======== Source data ========

(in the rows, 128 means zero)
Rotation paths and how fast each direction turns (degrees a step)
Each turn is a multiple of 5 degrees from 10 to 175, or 0.
Each row of a path follows its step; steps can be skipped.
path 1
step 0: [141 121 128 140 132 128 115 126 120 131 118 125 139 135 132 124 132 133
 129 127 113 114 120 133 122 119 135 133 123 116 117 121 123 111 116 126
 132 118 129 141 124 121 133 121 134 134 138 113 133 129]
step 1: [123 135 139 122 134 117 124 126 126 151 122 123 125 125 125 127 140 119
 121 143 128 126 126 130 121 128 132 134 131 122 114 130 132 122 114 127
 122 136 125 115 141 139 122 136 121 125 131 121 132 113]
step 2: [135 123 130 135 142 119 130 136 129 141 134 117 122 134 123 129 120 147
 122 134 125 138 126 141 128 130 144 133 122 137 117 124 138 115 125 131
 135 123 121 137 118 121 123 129 126 124 135 125 128 144]
step 3: [142 127 142 136 126 125 128 137 121 135 129 134 131 134 132 138 129 120
 115 136 121 126 120 132 126 135 122 138 122 135 124 125 111 121 123 127
 135 131 134 121 130 129 140 155 138 121 129 123 133 119]
step 4: [120 123 127 138 141 131 117 118 138 132 133 124 144 128 125 132 128 123
 126 122 123 123 114 139 126 112 131 126 125 132 113 132 125 107 128 129
 132 142 128 125 124 125 119 127 122 129 139 112 134 133]
step 5: [147 116 134 128 135 125 112 132 113 141 123 127 120 131 120 136 136 118
 123 133 120 130 131 142 127 126 129 123 141 124 119 130 142 128 117 142
 134 127 130 131 137 132 128 135 128 126 129 128 141 119]
step 6: [132 127 135 135 131 114 134 133 128 135 118 113 148 140 117 128 128 136
 124 135 138 127 124 140 124 127 131 140 113 138 124 118 135 122 115 121
 136 144 135 126 128 129 120 123 134 129 132 131 125 131]
step 7: [136 128 140 121 128 124 113 135 125 127 128 125 128 126 126 129 136 140
 119 130 124 121 131 133 120 130 132 143 135 142 127 130 116 115 128 144
 133 123 127 121 138 122 139 139 124 133 139 109 137 133]
step 8: [137 121 126 140 127 115 115 120 140 134 144 120 128 137 129 116 130 117
 120 133 122 119 114 130 116 121 135 131 119 122 118 114 136 122 125 130
 131 136 132 121 120 127 122 137 124 122 136 127 125 118]
step 9: [141 125 141 131 139 128 124 139 128 138 125 115 137 124 126 136 140 138
 133 138 119 131 124 137 132 129 128 130 129 124 110 133 125 129 131 136
 113 140 128 135 137 125 125 136 118 123 125 130 147 134]
step 10: [125 124 126 130 127 112 125 128 140 134 131 117 136 136 125 137 126 124
 111 128 125 138 112 136 128 130 130 136 139 143 129 122 130 133 106 129
 149 128 126 126 128 130 127 133 131 119 133 132 135 134]
step 11: [139 118 151 127 137 135 120 135 130 121 129 135 148 127 122 126 127 130
 125 132 115 131 128 140 118 119 125 136 124 129 132 127 135 120 135 134
 130 131 140 127 129 132 125 144 130 137 144 123 125 134]
[133 130 131 133 131 127 129 127 125 130 131 126 129 127 127 126 130 126
 129 127 124 128 126 131 128 128 124 133 131 132 125 124 127 126 126 129
 130 128 124 128 129 130 126 127 126 130 130 127 126 128] => 0
[127 131 126 124 127 129 127 125 130 130 130 133 128 129 125 124 128 123
 129 128 126 127 129 129 126 123 130 124 124 125 126 127 128 127 127 133
 127 129 124 128 129 130 129 130 126 132 131 129 130 129] => 100
[133 129 128 128 129 131 128 124 126 130 131 125 123 126 130 129 128 130
 128 128 128 127 129 126 127 125 128 128 126 129 129 131 136 127 129 129
 128 129 132 127 126 127 126 131 130 129 128 132 127 129] => 115
[126 124 131 130 130 130 124 129 129 132 133 127 129 124 132 127 130 125
 126 129 132 126 125 128 126 130 126 125 129 124 129 128 129 127 128 127
 126 127 129 130 129 126 128 126 127 133 126 125 127 126] => 95
[127 127 125 128 127 125 126 127 128 127 129 126 128 125 128 131 131 129
 129 124 122 125 130 128 129 124 126 126 128 126 124 127 126 128 133 128
 127 128 130 127 126 130 128 127 131 126 130 124 127 121] => 90
path 2
step 0: [128 122 124 133 131 131 130 140 139 129 123 140 138 124 136 118 133 135
 129 136 132 125 142 123 127 123 123 128 131 113 129 146 141 123 130 109
 134 128 136 139 136 146 133 134 140 124 124 131 124 114]
step 1: [140 129 126 141 134 121 130 146 135 125 129 135 124 116 130 122 128 131
 125 122 119 124 119 107 140 147 132 127 129 122 134 135 127 127 124 129
 135 126 135 140 121 131 134 138 137 114 120 116 119 117]
step 2: [142 120 143 146 137 130 127 127 145 125 119 135 137 115 127 120 124 135
 118 125 130 124 124 121 120 124 128 143 126 120 124 137 118 131 120 128
 129 137 124 131 135 122 142 130 137 122 137 120 120 120]
step 3: [148 124 136 126 123 133 143 136 136 126 128 132 143 115 122 122 142 135
 130 118 127 143 127 124 130 121 135 114 118 125 126 142 130 131 129 125
 132 121 125 136 142 126 131 136 137 132 137 118 129 115]
step 4: [147 128 117 135 123 129 141 130 140 124 122 126 128 105 132 124 122 123
 116 118 118 126 129 127 127 121 136 122 128 115 125 138 140 125 133 127
 134 137 150 130 137 131 125 136 127 127 120 132 121 125]
step 5: [152 128 124 135 130 126 124 124 150 126 133 131 122 127 121 110 124 135
 125 135 123 125 134 126 126 144 143 127 138 128 131 124 136 128 128 132
 118 126 136 126 144 134 134 131 142 122 131 120 123 116]
step 6: [127 122 121 130 129 138 119 135 133 135 131 137 137 120 124 117 138 138
 122 133 139 131 142 118 125 127 122 135 133 108 125 141 138 134 140 133
 134 131 138 132 137 131 139 141 140 119 136 118 125 120]
step 7: [133 129 130 126 120 126 122 146 140 125 140 140 127 112 126 121 129 133
 123 121 105 126 122 114 136 134 130 129 129 125 121 136 130 136 134 131
 147 124 126 138 126 124 135 140 131 133 125 122 123 111]
step 8: [141 126 142 131 132 132 136 137 148 127 129 129 131 111 131 121 116 131
 129 127 123 124 131 116 121 122 128 135 135 128 112 130 114 136 118 122
 136 143 142 122 136 136 130 128 131 126 139 118 122 117]
step 9: [153 134 136 125 130 134 138 132 133 133 124 140 133 111 131 121 133 136
 151 128 135 136 136 130 125 133 142 118 129 126 125 136 127 128 133 131
 137 122 134 130 134 131 145 134 132 130 132 115 123 124]
step 10: [149 136 130 145 116 135 134 132 118 122 133 138 126 115 134 121 125 132
 120 120 128 123 131 119 121 123 133 134 122 117 126 129 137 123 143 135
 138 127 147 129 141 133 135 135 127 125 127 138 120 119]
step 11: [146 130 126 132 119 127 118 127 139 120 133 126 124 119 130 112 129 136
 124 135 124 121 133 123 117 138 142 139 130 127 123 139 121 132 123 134
 127 116 132 134 146 136 119 132 136 128 124 123 137 108]
[124 133 127 128 126 129 128 126 127 128 129 131 129 126 128 128 133 129
 129 125 128 128 129 129 125 128 126 122 131 127 129 132 128 124 131 125
 132 126 126 128 129 127 127 124 130 124 132 130 125 129] => 115
[129 130 131 129 128 130 125 126 132 123 125 127 127 127 130 127 130 124
 126 130 125 125 126 126 126 129 126 130 128 130 130 125 129 131 128 127
 126 125 130 125 127 126 125 126 124 127 130 127 122 126] => 120
[133 133 126 124 126 133 131 125 127 119 129 125 130 128 131 131 127 129
 128 127 128 129 128 129 127 128 128 129 127 128 129 128 127 126 130 129
 125 130 128 127 131 128 130 129 132 128 126 129 128 131] => 60
[132 127 127 130 126 128 123 127 127 131 131 130 130 126 128 128 131 125
 130 124 128 130 128 132 127 128 128 127 127 126 127 126 129 126 129 127
 122 128 134 127 128 131 128 122 127 129 125 129 128 127] => 65
path 3
step 0: [127 127 138 127 125 119 127 134 120 128 135 124 104 124 130 133 123 127
 124 127 143 126 131 151 134 134 130 119 137 120 124 140 142 141 117 133
 132 124 145 123 119 138 120 141 129 130 118 128 118 119]
step 1: [127 120 138 122 138 137 123 119 129 147 129 132 124 110 147 115 130 131
 119 125 156 126 131 126 124 125 130 132 131 132 131 126 137 131 134 130
 139 116 140 125 135 133 131 136 118 130 114 137 121 122]
step 2: [115 122 133 128 141 131 131 131 137 134 116 144 119 115 130 121 139 105
 124 122 132 123 127 128 145 121 128 133 146 116 121 129 137 126 132 128
 120 132 129 121 131 139 123 133 125 137 122 124 125 112]
step 3: [115 116 132 138 132 140 119 136 133 127 118 135 136 121 150 118 142 142
 130 126 130 136 127 116 129 120 112 139 128 118 125 122 129 120 131 113
 126 132 124 125 124 135 145 130 127 140 127 124 129 122]
step 4: [120 129 122 151 124 123 135 131 128 117 121 128 126 129 139 140 134 122
 136 145 116 133 129 141 134 126 114 142 128 114 120 134 124 136 140 125
 127 140 122 118 127 134 136 140 122 133 132 132 127 115]
step 5: [132 132 130 143 123 134 123 144 122 122 122 122 116 133 141 133 139 144
 122 131 131 127 130 137 123 136 118 136 115 131 137 129 133 127 130 125
 152 142 132 124 125 144 137 135 128 121 130 141 132 137]
step 6: [135 124 123 138 142 118 119 129 133 126 132 128 105 128 135 144 124 126
 117 146 133 123 126 148 129 132 122 121 132 138 124 126 144 139 122 135
 130 135 131 119 127 133 123 131 123 117 121 141 118 129]
step 7: [141 124 129 127 130 130 122 125 131 139 109 133 108 130 148 122 133 136
 116 128 139 131 129 123 128 128 132 119 125 144 136 121 140 114 135 132
 130 123 140 118 140 137 119 120 124 124 122 139 125 122]
step 8: [122 140 119 122 138 126 120 124 133 135 111 132 114 117 144 134 124 119
 127 135 123 128 115 128 138 124 125 128 137 124 122 120 139 117 121 129
 119 126 128 129 123 131 121 115 125 124 118 115 121 102]
step 9: [117 135 137 131 126 123 132 131 137 133 111 135 134 123 152 122 139 143
 137 127 125 141 131 117 132 144 120 129 115 127 123 121 125 120 130 124
 120 125 144 126 119 125 128 124 117 134 126 121 133 113]
step 10: [110 138 133 131 133 126 128 123 133 126 122 112 127 126 140 133 125 123
 135 133 118 138 119 144 147 147 119 139 121 113 116 134 119 131 134 122
 133 135 133 133 129 121 134 138 131 120 119 131 129 117]
step 11: [119 118 135 127 136 130 137 141 134 121 122 130 132 132 138 130 127 140
 136 125 137 131 126 136 137 154 116 122 122 133 142 130 128 140 134 123
 153 131 134 124 121 134 130 135 131 120 126 137 139 132]
[122 126 128 128 128 125 130 131 124 127 127 126 128 131 130 130 130 130
 123 130 127 127 123 130 124 130 130 127 129 127 128 127 128 130 129 133
 130 124 128 127 131 126 131 130 131 128 130 127 129 130] => 60
[129 128 129 129 129 128 128 127 128 126 125 125 131 129 124 126 128 130
 125 132 129 126 127 124 126 127 133 127 130 127 125 129 126 131 128 123
 130 130 129 133 127 127 122 127 127 130 132 128 127 129] => 0
[129 128 130 127 132 126 125 127 128 129 127 129 128 128 125 128 129 127
 129 125 131 129 123 127 128 126 126 128 128 131 132 130 131 131 133 131
 125 128 131 129 127 131 126 131 131 123 128 129 124 131] => 65
[130 124 128 128 127 124 124 126 130 128 131 125 128 130 130 125 128 132
 127 131 128 133 131 128 128 127 127 126 128 127 125 129 126 130 128 128
 121 126 129 129 130 125 130 131 129 130 128 132 125 128] => 120
path 4
step 0: [135 132 114 129 136 126 108 122 110 131 127 124 132 113 134 118 131 120
 122 140 117 138 125 129 145 130 127 122 141 124 120 134 132 140 128 130
 135 114 128 120 135 136 139 130 125 121 121 130 134 132]
step 1: [130 147 142 123 120 135 129 138 131 129 120 128 121 121 127 120 126 128
 129 135 121 119 131 120 114 127 121 137 130 124 113 121 144 137 136 143
 130 129 127 135 135 124 148 131 117 119 125 132 119 121]
step 2: [130 127 120 126 129 126 127 126 118 127 130 121 116 134 118 129 135 129
 124 149 127 121 137 137 111 136 148 130 131 131 130 120 138 126 140 129
 135 137 135 142 112 126 130 121 138 133 124 142 140 128]
step 3: [138 123 123 115 131 119 131 106 132 131 125 114 138 132 137 137 131 129
 116 126 131 132 132 116 134 128 136 130 127 124 128 130 137 135 126 126
 135 136 116 130 119 123 139 135 141 104 123 127 122 134]
step 4: [139 132 144 134 130 136 136 138 119 126 131 115 127 130 120 125 121 131
 121 119 126 118 129 142 123 126 130 112 135 132 143 121 137 138 128 122
 128 125 114 126 143 142 138 139 132 117 133 126 126 142]
step 5: [125 121 128 131 120 133 122 124 130 133 126 121 128 119 115 124 130 121
 135 134 109 124 115 142 132 147 138 127 126 134 122 133 116 128 130 133
 129 145 131 124 138 119 140 138 138 137 129 135 117 142]
step 6: [124 122 133 119 143 124 146 126 133 125 137 133 115 136 137 121 136 131
 132 148 133 138 127 128 127 134 129 123 123 136 114 129 118 125 133 142
 133 130 115 124 129 134 135 132 131 116 139 135 113 122]
step 7: [125 120 149 113 141 127 123 129 133 126 130 128 128 131 134 147 134 134
 144 124 126 128 137 139 127 131 136 121 127 128 127 119 140 132 130 137
 121 120 134 120 131 134 123 114 137 124 122 138 136 145]
step 8: [142 128 131 118 129 118 130 122 131 128 127 122 140 113 123 129 125 125
 122 132 113 133 113 122 135 122 119 130 123 145 132 109 126 126 143 123
 110 122 136 128 126 133 129 126 147 133 131 132 124 129]
step 9: [113 123 143 132 135 132 157 117 118 131 119 117 130 116 132 133 134 124
 131 133 128 134 115 141 119 122 122 127 133 122 125 118 130 128 126 133
 124 132 124 124 123 126 137 133 123 138 129 114 132 121]
step 10: [121 128 140 129 114 127 127 129 124 130 124 121 134 139 138 141 137 136
 141 143 126 122 119 144 131 124 128 133 124 126 128 141 126 134 138 103
 127 130 125 117 126 126 125 120 127 130 127 146 120 118]
step 11: [124 123 128 103 130 123 114 121 129 122 121 135 120 128 142 122 125 135
 127 129 128 126 130 132 136 122 115 123 124 123 137 112 125 130 118 118
 128 149 117 133 129 139 125 124 137 139 130 130 117 122]
[126 130 129 130 128 121 127 128 130 130 124 127 130 131 131 126 128 123
 126 125 128 131 126 128 125 133 131 127 130 126 130 125 128 127 131 128
 128 130 127 127 132 130 127 127 125 127 129 132 129 126] => 0
path 5
step 0: [127 133 116 128 136 120 106 129 111 109 107 126 128 141 130 134 136 138
 137 121 131 123 126 123 122 130 127 125 131 118 115 117 125 133 129 135
 119 122 135 117 129 128 140 119 115 130 116 129 118 120]
step 1: [136 126 140 133 124 135 129 121 131 122 118 122 131 130 121 132 126 143
 115 125 131 132 120 127 129 119 128 129 137 120 118 129 125 117 110 129
 126 140 142 123 138 136 135 115 135 129 103 129 112 144]
step 2: [136 130 136 138 122 141 102 127 134 134 118 135 121 136 127 122 125 136
 131 136 117 146 131 133 134 121 124 122 130 120 138 137 126 132 119 132
 130 121 130 131 145 135 145 118 139 118 131 136 126 114]
step 3: [122 124 103 114 127 115 116 138 127 119 128 134 118 137 114 128 135 138
 120 128 124 141 118 129 131 119 126 135 126 120 131 126 128 134 120 129
 135 133 133 134 129 140 122 100 132 128 139 136 130 131]
step 4: [120 118 121 137 129 116 119 132 130 110 121 127 129 136 124 129 122 139
 132 121 135 129 134 138 121 131 116 118 130 123 137 122 102 137 120 125
 144 138 122 119 130 124 135 120 121 126 109 131 141 134]
step 5: [125 119 137 140 126 144 117 121 126 119 130 121 132 142 119 122 134 149
 115 114 126 128 108 131 122 123 120 137 125 123 136 124 142 140 125 115
 126 129 125 128 132 118 136 127 120 129 116 137 120 130]
step 6: [129 122 133 127 136 142 109 120 125 121 120 129 123 147 115 133 125 141
 129 131 130 135 130 129 134 115 124 117 131 130 137 131 128 119 127 148
 122  98 136 126 120 130 120 121 122 128 123 133 127 137]
step 7: [131 123 126 112 128 143 121 134 130 115 129 125 141 134 124 130 125 133
 129 145 143 134 121 123 119 126 130 138 127 112 140 130 121 121 110 138
 127 136 122 148 132 138 130 116 139 124 121 135 137 139]
step 8: [122 124 114 132 138 129 116 115 133 120 123 126 124 120 119 115 136 130
 133 126 131 134 132 136 126 130 130 122 107 103 131 125 122 144 111 133
 130 122 130 137 145 122 140 129 120 121 123 125 136 121]
step 9: [125 119 129 133 135 119 115 132 113 133 120 122 119 128 116 121 125 129
 120 114 123 126 122 125 123 136 125 143 130 105 141 119 133 135 112 125
 132 123 141 127 116 134 126 120 116 126 122 129 116 146]
step 10: [114 131 147 133 120 130 112 120 131 134 121 137 128 142 120 130 108 138
 133 119 141 132 128 114 130 131 139 120 143 112 127 123 123 129 129 137
 129 127 123 129 131 127 135 113 112 135 115 129 134 130]
step 11: [132 137 122 116 128 143 105 122 139 121 122 138 132 133 133 122 131 138
 116 126 127 143 112 125 121 116 131 141 136 110 120 116 124 125 118 127
 112 127 134 122 132 127 124 132 136 135 126 132 135 123]
[124 130 129 129 128 124 123 127 129 130 130 130 132 128 129 127 129 131
 128 122 127 128 126 130 131 129 127 128 130 128 130 127 126 127 131 124
 128 130 124 126 125 124 122 128 128 131 129 131 131 129] => 60
[129 128 128 130 125 129 129 132 129 128 126 128 126 128 128 131 129 127
 127 124 126 133 127 130 129 124 130 128 131 128 127 126 125 128 132 126
 129 132 131 122 128 131 131 124 131 128 130 127 128 124] => 35
[127 130 126 127 125 127 129 129 129 127 130 131 121 128 127 126 131 131
 130 127 129 124 126 131 130 123 133 128 125 128 126 126 129 128 128 130
 123 129 126 131 128 126 130 128 125 129 127 129 126 127] => 140
path 6
step 0: [123 117 124 120 128 120 132 132 118 112 115 116 135 115 125 128 128 137
 124 130 130 135 130 133 134 121 125 133 125 133 129 124 124 121 125 129
 137 127 124 118 141 111 122 129 117 126 116 139 115 140]
step 1: [115 131 125 123 117 126 132 130 126 123 108 124 124 131 132 138 135 134
 125 126 114 131 116 120 133 126 145 132 118 126 133 116 125 139 130 135
 142 114 130 127 121 123 127 128 125 118 137 128 140 121]
step 2: [122 136 144 132 122 131 130 126 134 120 120 127 119 132 128 136 120 139
 118 134 128 124 123 116 143 139 120 127 135 128 137 131 128 119 126 132
 133 130 126 116 140 118 116 138 134 139 137 140 122 129]
step 3: [115 138 140 116 113 127 136 122 140 124 126 111 127 144 136 134 136 123
 125 126 129 134 131 141 132 121 129 118 120 127 132 137 122 123 122 128
 143 128 125 131 131 124 130 121 117 133 119 123 130 128]
step 4: [114 134 127 129 128 143 129 133 131 121 129 127 113 131 121 124 134 128
 122 122 123 131 130 131 146 143 119 116 125 128 117 122 134 130 128 130
 133 112 134 150 133 125 126 135 129 133 136 125 128 139]
step 5: [143 136 140 121 135 138 126 132 128 129 117 119 132 128 119 130 138 116
 112 118 130 126 131 131 135 138 117 124 111 139 128 130 125 124 122 137
 132 126 124 120 128 133 130 120 130 143 125 126 125 116]
step 6: [122 118 120 120 132 129 131 132 135 119 123 121 127 120 135 119 143 134
 132 122 136 135 127 119 131 126 113 104 127 121 132 129 128 134 126 133
 132 130 119 130 127 137 145 118 127 137 141 128 127 138]
step 7: [128 130 117 131 142 128 137 119 111 128 126 126 130 125 130 126 128 124
 112 120 133 115 120 132 132 144 123 126 125 134 127 131 118 140 129 137
 127 130 122 126 136 122 133 132 105 129 136 126 138 130]
step 8: [138 119 136 116 127 133 130 137 121 129 122 127 128 114 127 139 129 142
 130 118 120 123 126 115 129 122 124 115 129 137 124 129 114 110 139 133
 131 133 129 127 132 127 127 114 114 123 134 122 133 133]
step 9: [126 133 133 124 142 121 136 117 123 128 130 124 121 122 135 118 120 134
 118 133 119 130 120 117 135 115 136 114 129 136 132 122 128 131 132 119
 134 112 122 118 134 116 148 133 125 128 128 124 132 124]
step 10: [116 117 136 136 123 140 136 118 123 122 138 138 117 128 137 145 126 118
 120 127 120 126 120 121 126 140 130 122 122 134 126 123 112 117 124 121
 139 127 123 118 131 132 129 126 126 118 133 131 119 130]
step 11: [134 131 133 105 124 133 124 113 130 111 135 136 127 126 116 139 121 126
 133 132 121 139 129 135 139 129 136 116 136 125 139 126 130 117 128 125
 130 124 114 132 134 123 128 131 123 132 132 116 128 121]
[127 127 126 130 132 128 125 133 126 126 132 122 133 126 127 127 131 129
 130 126 128 127 128 129 127 129 126 127 127 130 129 128 127 130 130 129
 122 127 125 126 124 128 127 127 125 130 130 132 130 127] => 45
path 7
step 0: [137 132 143 139 126 127 124 113 127 131 127 127 121 126 124 148 126 116
 125 134 122 129 120 132 116 135 139 125 125 122 120 114 123 138 152 116
 124 136 136 134 127 121 146 124 126 126 123 122 122 123]
step 1: [131 142 135 115 129 132 117 119 125 131 112 123 139 121 144 119 116 121
 128 133 120 138 122 123 120 123 137 126 141 124 127 137 127 126 147 119
 130 123 134 113 124 130 127 141 127 124 126 141 134 129]
step 2: [136 128 131 133 129 118 135 136 122 120 127 133 122 126 114 135 123 124
 114 119 118 136 124 142 121 116 137 134 135 131 124 128 126 135 148 132
 132 140 139 126 125 128 117 128 117 118 135 141 129 147]
step 3: [137 133 137 133 119 139 108 121 134 128 120 132 127 131 137 141 139 120
 118 125 122 143 112 135 129 127 138 123 135 129 121 122 123 133 144 122
 129 126 132 125 140 115 137 111 127 124 123 121 135 123]
step 4: [134 150 141 117 132 128 116 113 126 129 115 124 129 115 133 128 126 132
 127 134 129 132 127 131 116 132 135 127 127 121 120 123 119 123 136 118
 135 139 145 128 126 137 132 143 122 127 135 134 131 146]
step 5: [130 129 134 143 130 130 134 135 131 130 123 126 117 128 124 136 127 122
 128 124 115 126 124 126 116 115 150 134 134 124 123 131 131 135 159 124
 128 136 131 114 122 131 126 126 121 127 123 143 119 127]
step 6: [130 130 141 120 119 124 113 123 123 121 123 141 146 124 128 134 117 108
 114 125 122 144 112 139 124 129 125 120 136 128 121 130 123 129 146 124
 126 130 135 132 128 120 130 125 128 118 124 131 131 121]
step 7: [149 137 130 131 124 125 124 112 126 135 111 115 121 122 130 132 134 135
 116 131 119 135 127 129 126 125 133 122 137 131 133 119 129 137 141 124
 135 128 141 122 128 129 128 135 124 119 139 134 140 152]
step 8: [128 142 141 128 136 134 121 137 127 118 125 134 119 127 136 132 131 125
 132 125 122 136 119 138 116 122 152 145 129 131 113 126 123 129 142 118
 137 136 127 116 132 128 123 115 117 130 122 130 126 134]
step 9: [130 134 134 131 121 133 120 119 134 128 125 132 131 125 123 145 118 123
 120 128 128 134 120 136 122 133 129 119 134 119 116 136 120 124 156 130
 118 137 152 133 133 125 140 143 124 127 129 131 124 123]
step 10: [135 138 137 131 132 127 121 120 125 139 110 128 134 120 128 123 134 122
 120 126 118 130 123 121 123 106 138 117 136 118 132 119 125 133 143 116
 137 129 129 121 113 127 129 126 128 116 131 143 133 134]
step 11: [133 126 144 122 112 119 127 131 124 122 122 131 126 125 131 138 123 116
 122 128 115 145 118 139 118 136 142 140 131 139 121 126 133 135 137 124
 132 141 131 120 138 133 121 127 123 127 122 142 127 142]
[125 128 129 128 127 132 132 128 132 127 130 129 127 125 125 129 126 128
 129 129 128 129 127 129 127 125 128 128 124 133 125 129 128 130 131 132
 130 133 125 127 129 129 123 127 131 127 125 126 130 129] => 120
[125 127 128 128 131 128 129 127 128 126 126 126 128 131 128 128 131 129
 126 131 127 129 130 126 124 127 132 131 129 130 130 127 130 125 123 128
 127 131 131 124 123 127 123 129 129 129 127 132 130 130] => 120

========

Exercise requirements » Now copy each line of the entries that mentions "degrees".

Task answer »
Rotation paths and how fast each direction turns (degrees a step)
Each turn is a multiple of 5 degrees from 10 to 175, or 0.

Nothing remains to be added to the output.